Segment Start: Records for this exercise
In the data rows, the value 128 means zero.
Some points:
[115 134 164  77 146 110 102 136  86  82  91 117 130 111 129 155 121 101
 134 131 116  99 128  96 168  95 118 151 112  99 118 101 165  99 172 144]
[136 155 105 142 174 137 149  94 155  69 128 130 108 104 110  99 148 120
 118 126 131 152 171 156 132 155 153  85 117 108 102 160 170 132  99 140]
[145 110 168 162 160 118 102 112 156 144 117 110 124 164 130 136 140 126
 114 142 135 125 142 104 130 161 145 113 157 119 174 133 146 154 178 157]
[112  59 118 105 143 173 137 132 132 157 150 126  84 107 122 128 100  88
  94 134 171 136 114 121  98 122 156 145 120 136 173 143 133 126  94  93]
Segment End: Records for this exercise
Segment Start: Records for this exercise
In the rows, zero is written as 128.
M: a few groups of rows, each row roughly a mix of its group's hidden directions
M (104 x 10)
Segment End: Records for this exercise
= Work required =
Starting at the line with "In the data rows, the value 128 means zero." and ending at the line with "94 134 171 136", print each line of the listing above exactly, with no other lines.

= Reply to the task =
In the data rows, the value 128 means zero.
Some points:
[115 134 164  77 146 110 102 136  86  82  91 117 130 111 129 155 121 101
 134 131 116  99 128  96 168  95 118 151 112  99 118 101 165  99 172 144]
[136 155 105 142 174 137 149  94 155  69 128 130 108 104 110  99 148 120
 118 126 131 152 171 156 132 155 153  85 117 108 102 160 170 132  99 140]
[145 110 168 162 160 118 102 112 156 144 117 110 124 164 130 136 140 126
 114 142 135 125 142 104 130 161 145 113 157 119 174 133 146 154 178 157]
[112  59 118 105 143 173 137 132 132 157 150 126  84 107 122 128 100  88
  94 134 171 136 114 121  98 122 156 145 120 136 173 143 133 126  94  93]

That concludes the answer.